● **EXERCISE AIM**
All of the data below should be returned exactly.

● **EXTRACTED INFORMATION**
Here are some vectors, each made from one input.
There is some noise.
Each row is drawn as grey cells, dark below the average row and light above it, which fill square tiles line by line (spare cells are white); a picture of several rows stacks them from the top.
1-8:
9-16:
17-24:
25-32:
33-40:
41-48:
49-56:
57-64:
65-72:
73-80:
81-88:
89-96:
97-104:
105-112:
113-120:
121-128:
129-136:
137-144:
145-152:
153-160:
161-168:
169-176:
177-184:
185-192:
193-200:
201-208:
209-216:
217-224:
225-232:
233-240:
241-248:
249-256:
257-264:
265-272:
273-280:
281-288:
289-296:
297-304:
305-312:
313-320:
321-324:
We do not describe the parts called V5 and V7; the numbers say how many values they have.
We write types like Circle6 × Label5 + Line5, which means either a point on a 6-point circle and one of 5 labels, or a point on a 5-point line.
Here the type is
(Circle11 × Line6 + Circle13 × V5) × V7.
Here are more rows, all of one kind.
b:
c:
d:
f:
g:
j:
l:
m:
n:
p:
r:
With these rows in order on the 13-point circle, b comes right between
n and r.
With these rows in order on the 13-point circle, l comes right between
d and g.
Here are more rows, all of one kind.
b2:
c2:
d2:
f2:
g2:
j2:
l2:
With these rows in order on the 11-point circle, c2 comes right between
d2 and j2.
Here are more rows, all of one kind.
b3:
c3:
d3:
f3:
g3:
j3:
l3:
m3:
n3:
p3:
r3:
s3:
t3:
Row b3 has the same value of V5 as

● **ANSWER SPACE**
Here are some vectors, each made from one input.
There is some noise.
Each row is drawn as grey cells, dark below the average row and light above it, which fill square tiles line by line (spare cells are white); a picture of several rows stacks them from the top.
1-8:
9-16:
17-24:
25-32:
33-40:
41-48:
49-56:
57-64:
65-72:
73-80:
81-88:
89-96:
97-104:
105-112:
113-120:
121-128:
129-136:
137-144:
145-152:
153-160:
161-168:
169-176:
177-184:
185-192:
193-200:
201-208:
209-216:
217-224:
225-232:
233-240:
241-248:
249-256:
257-264:
265-272:
273-280:
281-288:
289-296:
297-304:
305-312:
313-320:
321-324:
We do not describe the parts called V5 and V7; the numbers say how many values they have.
We write types like Circle6 × Label5 + Line5, which means either a point on a 6-point circle and one of 5 labels, or a point on a 5-point line.
Here the type is
(Circle11 × Line6 + Circle13 × V5) × V7.
Here are more rows, all of one kind.
b:
c:
d:
f:
g:
j:
l:
m:
n:
p:
r:
With these rows in order on the 13-point circle, b comes right between
n and r.
With these rows in order on the 13-point circle, l comes right between
d and g.
Here are more rows, all of one kind.
b2:
c2:
d2:
f2:
g2:
j2:
l2:
With these rows in order on the 11-point circle, c2 comes right between
d2 and j2.
Here are more rows, all of one kind.
b3:
c3:
d3:
f3:
g3:
j3:
l3:
m3:
n3:
p3:
r3:
s3:
t3:
Row b3 has the same value of V5 as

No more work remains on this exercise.